Only one stretch of the data below should be repeated: the lines from the line containing "115, 111, 138" through the line containing "152, 108, 172", inclusive, exactly as they are.

**Exercise input**
========

A landscape with many valleys, sampled at points; each row gives a point and its height.
From any point a ball rolls to the lowest of the 2 points nearest to it. It stops when none of these is lower. Distance is the straight distance between rows; heights are no part of it.
fosad height 4.81: 119, 81, 129, 153, 158, 128, 105, 108, 86, 119, 130, 149, 86, 78, 152, 136, 114, 118, 110, 146, 72
kidem height 3.04: 141, 126, 157, 145, 138, 145, 172, 83, 135, 172, 153, 109, 144, 176, 165, 133, 118, 112, 141, 148, 151
Vada height 4.35: 136, 152, 112, 117, 162, 138, 155, 105, 124, 168, 177, 129, 124, 195, 120, 116, 94, 138, 170, 158, 147
Taraf height 6.24: 149, 167, 141, 105, 112, 134, 92, 117, 123, 73, 122, 92, 103, 140, 100, 150, 161, 126, 160, 67, 166
Kopa height 3.78: 106, 144, 126, 133, 108, 161, 153, 120, 178, 105, 106, 148, 184, 130, 128, 109, 103, 152, 129, 130, 107
Bozi height 3.35: 107, 152, 137, 126, 109, 166, 130, 98, 172, 105, 128, 127, 162, 131, 134, 121, 121, 135, 154, 115, 118
Pab height 7.72: 132, 142, 106, 86, 130, 131, 110, 156, 166, 77, 113, 136, 172, 123, 96, 138, 109, 185, 205, 126, 119
rafe height 6.58: 130, 131, 137, 148, 156, 69, 134, 133, 133, 186, 111, 134, 147, 138, 156, 134, 116, 147, 109, 131, 110
rak height 6.31: 123, 167, 123, 131, 112, 131, 129, 114, 100, 73, 109, 141, 71, 101, 111, 156, 142, 126, 110, 67, 116
Vobiv height 6.99: 128, 90, 155, 105, 146, 117, 144, 170, 134, 136, 85, 137, 167, 129, 134, 143, 97, 179, 176, 147, 116
Kuzab height 6.82: 152, 172, 109, 138, 130, 135, 96, 107, 114, 109, 153, 139, 115, 130, 81, 113, 150, 98, 127, 76, 151
lazab height 4.08: 139, 137, 155, 116, 130, 142, 145, 147, 129, 63, 102, 125, 132, 144, 108, 117, 121, 144, 147, 107, 151
numid height 6.12: 108, 154, 137, 128, 147, 90, 133, 138, 149, 156, 90, 120, 142, 143, 143, 145, 105, 163, 138, 138, 113
gite height 2.12: 118, 169, 119, 135, 97, 148, 163, 91, 162, 131, 135, 98, 104, 139, 144, 141, 160, 100, 110, 111, 148
litab height 6.02: 154, 119, 141, 154, 95, 166, 172, 93, 158, 142, 135, 158, 155, 103, 152, 143, 149, 102, 90, 120, 127
roka height 6.48: 119, 113, 136, 123, 72, 119, 175, 142, 135, 195, 115, 138, 126, 133, 171, 165, 140, 120, 121, 137, 137
tav height 3.01: 145, 155, 128, 170, 147, 122, 88, 86, 177, 88, 127, 93, 154, 149, 114, 124, 131, 133, 104, 92, 132
Fel height 7.70: 91, 175, 119, 138, 137, 125, 148, 116, 140, 107, 111, 119, 117, 137, 115, 114, 134, 144, 92, 113, 123
nozo height 6.74: 116, 120, 141, 148, 145, 68, 97, 142, 127, 185, 130, 123, 152, 131, 158, 109, 146, 119, 81, 127, 99
Bug height 8.02: 83, 87, 116, 130, 95, 149, 164, 131, 107, 209, 155, 173, 101, 116, 155, 120, 138, 112, 93, 155, 104
bav height 7.30: 130, 117, 98, 130, 110, 123, 114, 120, 149, 169, 144, 99, 124, 145, 153, 174, 125, 112, 145, 166, 150
Kuva height 5.60: 126, 111, 81, 128, 116, 109, 103, 173, 150, 106, 109, 120, 142, 105, 109, 127, 126, 140, 99, 151, 115
Pog height 5.49: 124, 143, 126, 113, 177, 76, 80, 154, 92, 132, 126, 122, 122, 136, 104, 100, 131, 153, 135, 137, 118
masiv height 3.71: 135, 92, 154, 133, 142, 132, 152, 110, 76, 161, 150, 131, 67, 116, 174, 118, 140, 82, 120, 136, 142
mutu height 6.25: 110, 121, 93, 140, 114, 102, 119, 166, 154, 160, 123, 149, 155, 105, 125, 126, 113, 149, 83, 153, 103
Lome height 4.89: 96, 133, 134, 108, 91, 144, 147, 157, 154, 161, 136, 147, 169, 160, 131, 92, 141, 130, 117, 128, 135
guler height 7.29: 146, 97, 142, 104, 168, 110, 116, 153, 133, 157, 110, 128, 161, 148, 139, 142, 87, 171, 197, 165, 122
dezaf height 6.86: 125, 106, 117, 110, 82, 118, 133, 159, 146, 189, 131, 116, 135, 130, 145, 144, 143, 112, 128, 149, 148
kon height 6.10: 118, 101, 149, 145, 100, 125, 186, 132, 141, 171, 113, 139, 153, 134, 184, 157, 133, 143, 82, 147, 128
balel height 5.54: 119, 68, 123, 138, 140, 105, 93, 162, 98, 143, 115, 147, 107, 77, 132, 145, 107, 130, 135, 160, 82
zegil height 3.60: 158, 168, 140, 169, 138, 96, 99, 92, 151, 88, 117, 96, 120, 149, 113, 150, 130, 133, 100, 66, 141
zil height 7.88: 96, 84, 101, 151, 138, 121, 152, 106, 107, 200, 154, 159, 104, 114, 155, 150, 106, 112, 103, 156, 97
Muga height 4.50: 129, 136, 110, 109, 180, 86, 136, 166, 89, 157, 119, 118, 106, 159, 114, 119, 97, 158, 148, 153, 133
ges height 3.03: 141, 98, 151, 156, 133, 167, 157, 76, 95, 144, 170, 130, 92, 119, 158, 126, 135, 81, 108, 137, 135
tov height 2.86: 120, 154, 135, 130, 96, 170, 143, 89, 169, 102, 118, 105, 124, 126, 134, 138, 139, 111, 141, 111, 138
tuz height 5.27: 148, 93, 172, 137, 143, 123, 96, 134, 107, 59, 85, 110, 118, 95, 132, 143, 132, 128, 138, 114, 125
Ladu height 6.39: 150, 135, 118, 163, 99, 169, 171, 92, 149, 124, 149, 160, 126, 100, 119, 123, 163, 109, 47, 115, 124
zapon height 5.83: 167, 122, 120, 135, 115, 104, 110, 134, 112, 166, 153, 149, 136, 110, 120, 126, 149, 88, 115, 111, 138
siz height 4.41: 188, 105, 133, 96, 107, 104, 140, 174, 138, 125, 109, 123, 134, 94, 127, 156, 134, 130, 198, 124, 161
zuli height 4.82: 139, 96, 157, 135, 140, 134, 87, 128, 127, 92, 114, 118, 138, 93, 140, 128, 131, 121, 144, 140, 110
vizub height 4.06: 137, 138, 86, 135, 102, 111, 124, 138, 150, 147, 149, 93, 133, 146, 133, 121, 152, 102, 66, 156, 160
det height 2.37: 140, 144, 123, 133, 172, 124, 132, 132, 68, 100, 134, 124, 96, 157, 89, 113, 111, 131, 134, 121, 146
Lelaz height 5.80: 137, 127, 135, 133, 119, 134, 106, 134, 104, 37, 101, 126, 102, 82, 104, 143, 133, 140, 114, 90, 118
tova height 7.43: 153, 154, 131, 151, 140, 128, 101, 131, 114, 43, 123, 134, 134, 142, 62, 129, 114, 154, 89, 62, 149
gisoz height 3.66: 127, 117, 123, 134, 161, 149, 161, 86, 117, 192, 183, 120, 132, 175, 141, 135, 99, 114, 143, 164, 145
toku height 5.18: 88, 118, 142, 92, 98, 159, 116, 151, 129, 90, 120, 116, 136, 126, 132, 96, 141, 130, 130, 156, 119
Segiv height 6.30: 96, 90, 99, 106, 146, 141, 97, 147, 84, 152, 160, 137, 98, 114, 106, 101, 122, 106, 148, 177, 120
zos height 7.27: 103, 123, 116, 129, 94, 142, 134, 139, 132, 152, 148, 178, 137, 96, 124, 93, 148, 99, 95, 116, 97
dav height 3.05: 114, 147, 122, 124, 89, 129, 145, 118, 148, 149, 148, 96, 100, 129, 148, 129, 163, 85, 85, 132, 161
Ris height 3.38: 131, 138, 130, 104, 154, 118, 153, 134, 85, 138, 124, 143, 103, 141, 105, 116, 119, 124, 135, 130, 136
fikef height 7.15: 155, 168, 99, 141, 121, 130, 92, 119, 119, 77, 140, 134, 125, 129, 52, 142, 123, 132, 114, 71, 149
kog height 4.94: 121, 129, 94, 125, 114, 111, 96, 151, 147, 120, 127, 93, 126, 117, 117, 122, 142, 113, 100, 146, 143
mig height 6.83: 149, 148, 135, 162, 132, 105, 149, 104, 87, 113, 111, 144, 86, 105, 137, 155, 136, 128, 83, 76, 116
teni height 3.44: 172, 136, 138, 120, 154, 139, 142, 136, 113, 82, 127, 107, 128, 162, 93, 114, 103, 137, 152, 108, 172
remum height 4.26: 128, 95, 146, 132, 153, 115, 155, 134, 71, 155, 132, 138, 87, 125, 140, 112, 116, 112, 127, 145, 134
vul height 4.27: 100, 99, 147, 159, 158, 145, 110, 89, 83, 91, 120, 120, 87, 99, 155, 118, 117, 111, 108, 134, 86
Dudum height 6.15: 119, 129, 122, 138, 165, 70, 78, 137, 96, 154, 126, 122, 123, 125, 122, 108, 146, 122, 109, 120, 98
zumup height 6.84: 125, 140, 131, 157, 101, 149, 136, 101, 121, 116, 146, 166, 105, 91, 131, 108, 164, 105, 84, 90, 88
pemeb height 6.21: 117, 97, 89, 123, 125, 121, 86, 151, 101, 141, 142, 134, 90, 73, 107, 153, 123, 115, 156, 162, 102
zuve height 7.26: 107, 146, 153, 161, 157, 106, 133, 107, 111, 101, 97, 121, 104, 128, 142, 131, 140, 141, 68, 97, 109
Fadib height 7.03: 65, 128, 148, 111, 135, 134, 133, 127, 118, 155, 105, 142, 122, 126, 155, 130, 118, 144, 165, 145, 72
nomu height 4.69: 111, 129, 149, 81, 114, 153, 126, 163, 133, 87, 114, 111, 132, 132, 113, 95, 144, 124, 161, 125, 147
delol height 5.66: 98, 100, 130, 106, 132, 166, 114, 145, 103, 101, 143, 139, 122, 119, 111, 94, 117, 127, 129, 165, 112
vonu height 5.74: 142, 173, 108, 100, 108, 105, 112, 146, 144, 79, 124, 88, 97, 143, 96, 127, 157, 133, 140, 97, 176
kivid height 3.70: 142, 142, 126, 146, 149, 130, 101, 99, 149, 118, 147, 124, 172, 158, 117, 98, 128, 122, 110, 125, 128
movu height 7.64: 101, 121, 116, 145, 112, 153, 163, 135, 122, 166, 157, 182, 137, 121, 128, 102, 137, 125, 72, 159, 103
kuri height 7.90: 151, 144, 117, 118, 123, 144, 112, 116, 165, 78, 114, 132, 152, 118, 104, 156, 99, 165, 206, 119, 129
kas height 3.59: 153, 107, 118, 81, 116, 115, 110, 186, 154, 122, 117, 94, 148, 122, 138, 147, 119, 145, 172, 154, 164
koro height 6.40: 165, 156, 117, 124, 125, 132, 123, 131, 104, 153, 166, 126, 119, 138, 103, 99, 157, 94, 131, 96, 171
dumel height 5.72: 114, 121, 152, 142, 86, 174, 192, 97, 160, 161, 131, 160, 162, 129, 172, 141, 146, 119, 87, 144, 124
Buto height 7.67: 171, 132, 140, 131, 153, 121, 114, 127, 135, 118, 107, 143, 159, 118, 116, 162, 101, 154, 207, 110, 118
Pafo height 7.45: 77, 122, 117, 139, 145, 123, 126, 94, 116, 159, 140, 132, 111, 127, 151, 134, 115, 122, 120, 158, 74
Zomur height 5.55: 134, 153, 101, 135, 163, 102, 159, 133, 155, 150, 111, 112, 138, 171, 137, 152, 74, 179, 150, 156, 140
risuz height 5.30: 112, 153, 136, 124, 96, 143, 161, 117, 171, 164, 145, 151, 176, 153, 142, 108, 152, 128, 90, 122, 126
tino height 7.37: 121, 134, 114, 94, 144, 115, 139, 179, 138, 119, 91, 151, 153, 116, 99, 134, 101, 190, 178, 139, 109
Rem height 3.74: 117, 111, 140, 159, 157, 161, 150, 62, 92, 99, 142, 124, 81, 123, 158, 129, 122, 114, 96, 142, 102
ropab height 4.33: 148, 128, 138, 88, 115, 93, 116, 181, 164, 111, 89, 82, 145, 139, 138, 134, 142, 147, 146, 125, 172
Rok height 5.09: 110, 155, 124, 83, 106, 121, 104, 154, 155, 114, 115, 90, 120, 146, 121, 113, 162, 136, 163, 122, 161
Gozo height 6.57: 161, 142, 166, 126, 137, 146, 74, 108, 106, 39, 127, 109, 115, 130, 87, 146, 144, 130, 164, 64, 169
Pabof height 5.16: 159, 105, 130, 108, 117, 97, 111, 160, 111, 152, 120, 146, 129, 93, 124, 135, 143, 109, 167, 111, 126
nuviv height 4.32: 143, 117, 132, 132, 143, 134, 78, 125, 138, 94, 125, 116, 160, 132, 114, 103, 128, 127, 155, 133, 120
pesur height 4.34: 111, 115, 120, 107, 85, 174, 165, 156, 157, 121, 133, 161, 167, 116, 119, 103, 115, 126, 123, 136, 134
vali height 7.66: 139, 139, 114, 138, 127, 138, 111, 80, 157, 167, 163, 116, 142, 137, 142, 152, 115, 92, 167, 140, 127
vod height 4.93: 143, 161, 89, 127, 153, 133, 153, 117, 148, 152, 153, 128, 140, 173, 114, 128, 93, 155, 146, 141, 150
dap height 6.66: 84, 100, 166, 101, 132, 121, 126, 165, 127, 143, 84, 135, 158, 138, 160, 116, 116, 165, 161, 150, 96
miv height 2.33: 152, 102, 162, 147, 125, 151, 151, 89, 120, 132, 152, 110, 129, 147, 164, 123, 138, 92, 114, 145, 161

For each start below, name the point where the ball stops.
risuz => gite
fikef => kas
rafe => miv
movu => dumel
pemeb => miv
Dudum => det
mutu => gite
bav => dumel
Kuva => gite
zuve => tav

========

**Task answer**
zapon height 5.83: 167, 122, 120, 135, 115, 104, 110, 134, 112, 166, 153, 149, 136, 110, 120, 126, 149, 88, 115, 111, 138
siz height 4.41: 188, 105, 133, 96, 107, 104, 140, 174, 138, 125, 109, 123, 134, 94, 127, 156, 134, 130, 198, 124, 161
zuli height 4.82: 139, 96, 157, 135, 140, 134, 87, 128, 127, 92, 114, 118, 138, 93, 140, 128, 131, 121, 144, 140, 110
vizub height 4.06: 137, 138, 86, 135, 102, 111, 124, 138, 150, 147, 149, 93, 133, 146, 133, 121, 152, 102, 66, 156, 160
det height 2.37: 140, 144, 123, 133, 172, 124, 132, 132, 68, 100, 134, 124, 96, 157, 89, 113, 111, 131, 134, 121, 146
Lelaz height 5.80: 137, 127, 135, 133, 119, 134, 106, 134, 104, 37, 101, 126, 102, 82, 104, 143, 133, 140, 114, 90, 118
tova height 7.43: 153, 154, 131, 151, 140, 128, 101, 131, 114, 43, 123, 134, 134, 142, 62, 129, 114, 154, 89, 62, 149
gisoz height 3.66: 127, 117, 123, 134, 161, 149, 161, 86, 117, 192, 183, 120, 132, 175, 141, 135, 99, 114, 143, 164, 145
toku height 5.18: 88, 118, 142, 92, 98, 159, 116, 151, 129, 90, 120, 116, 136, 126, 132, 96, 141, 130, 130, 156, 119
Segiv height 6.30: 96, 90, 99, 106, 146, 141, 97, 147, 84, 152, 160, 137, 98, 114, 106, 101, 122, 106, 148, 177, 120
zos height 7.27: 103, 123, 116, 129, 94, 142, 134, 139, 132, 152, 148, 178, 137, 96, 124, 93, 148, 99, 95, 116, 97
dav height 3.05: 114, 147, 122, 124, 89, 129, 145, 118, 148, 149, 148, 96, 100, 129, 148, 129, 163, 85, 85, 132, 161
Ris height 3.38: 131, 138, 130, 104, 154, 118, 153, 134, 85, 138, 124, 143, 103, 141, 105, 116, 119, 124, 135, 130, 136
fikef height 7.15: 155, 168, 99, 141, 121, 130, 92, 119, 119, 77, 140, 134, 125, 129, 52, 142, 123, 132, 114, 71, 149
kog height 4.94: 121, 129, 94, 125, 114, 111, 96, 151, 147, 120, 127, 93, 126, 117, 117, 122, 142, 113, 100, 146, 143
mig height 6.83: 149, 148, 135, 162, 132, 105, 149, 104, 87, 113, 111, 144, 86, 105, 137, 155, 136, 128, 83, 76, 116
teni height 3.44: 172, 136, 138, 120, 154, 139, 142, 136, 113, 82, 127, 107, 128, 162, 93, 114, 103, 137, 152, 108, 172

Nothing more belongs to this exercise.